EXERCISE MATERIAL Start Marker
Each row is a point. Examples show where two turns around zero, p and q, send a point. Where does a point land after both, in the order given? Backwards means that the second turn is done in reverse. Each puzzle has new turns, and all numbers are rounded.
(in the rows, 128 means zero)

Turn p:
[ 96 110] -> [ 99 105]
[139 141] -> [137 143]
[162 110] -> [164 116]
[115 151] -> [111 149]
Turn q:
[158 141] -> [148 154]
[121 131] -> [120 127]
[137 146] -> [127 148]
[96 93] -> [117  82]
Where do these land?
p, then q: [109 100] -> [131  94]
q, then p backwards: [115 134] -> [114 129]
q, then p backwards: [160 150] -> [151 160]

Turn p:
[149 152 144 144] -> [134 162 136 145]
[113  81 103 141] -> [120  74 130 142]
[ 91 100 123 128] -> [111  90 142 112]
[138 153 129 105] -> [134 153 109 113]
[136 125 158 102] -> [158 137 136 103]
[141 156 112 147] -> [112 152 115 152]
Turn q:
[107 158 103 124] -> [ 90 144 123 143]
[134 107 132 113] -> [137 115 118 109]
[ 99 129 127 130] -> [106 114 138 134]
[152 169 148 133] -> [138 174 150 127]
[148  77 130 140] -> [169  94 111 127]
Where do these land?
p, then q: [169  97 102 109] -> [161 126  84 153]
q, then p: [ 98 134 120 126] -> [111 113 147 117]
p, then q: [124 115 108 106] -> [126 114  99 125]
p, then q: [109 147 118 141] -> [102 119 142 133]
p, then q backwards: [149 122 176 158] -> [140 150 164 170]
q, then p: [120 152 144 128] -> [125 147 144 111]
EXERCISE MATERIAL End Marker
Only an exact copy of the entries above will do.

**EXERCISE ANSWER**
Each row is a point. Examples show where two turns around zero, p and q, send a point. Where does a point land after both, in the order given? Backwards means that the second turn is done in reverse. Each puzzle has new turns, and all numbers are rounded.
(in the rows, 128 means zero)

Turn p:
[ 96 110] -> [ 99 105]
[139 141] -> [137 143]
[162 110] -> [164 116]
[115 151] -> [111 149]
Turn q:
[158 141] -> [148 154]
[121 131] -> [120 127]
[137 146] -> [127 148]
[96 93] -> [117  82]
Where do these land?
p, then q: [109 100] -> [131  94]
q, then p backwards: [115 134] -> [114 129]
q, then p backwards: [160 150] -> [151 160]

Turn p:
[149 152 144 144] -> [134 162 136 145]
[113  81 103 141] -> [120  74 130 142]
[ 91 100 123 128] -> [111  90 142 112]
[138 153 129 105] -> [134 153 109 113]
[136 125 158 102] -> [158 137 136 103]
[141 156 112 147] -> [112 152 115 152]
Turn q:
[107 158 103 124] -> [ 90 144 123 143]
[134 107 132 113] -> [137 115 118 109]
[ 99 129 127 130] -> [106 114 138 134]
[152 169 148 133] -> [138 174 150 127]
[148  77 130 140] -> [169  94 111 127]
Where do these land?
p, then q: [169  97 102 109] -> [161 126  84 153]
q, then p: [ 98 134 120 126] -> [111 113 147 117]
p, then q: [124 115 108 106] -> [126 114  99 125]
p, then q: [109 147 118 141] -> [102 119 142 133]
p, then q backwards: [149 122 176 158] -> [140 150 164 170]
q, then p: [120 152 144 128] -> [125 147 144 111]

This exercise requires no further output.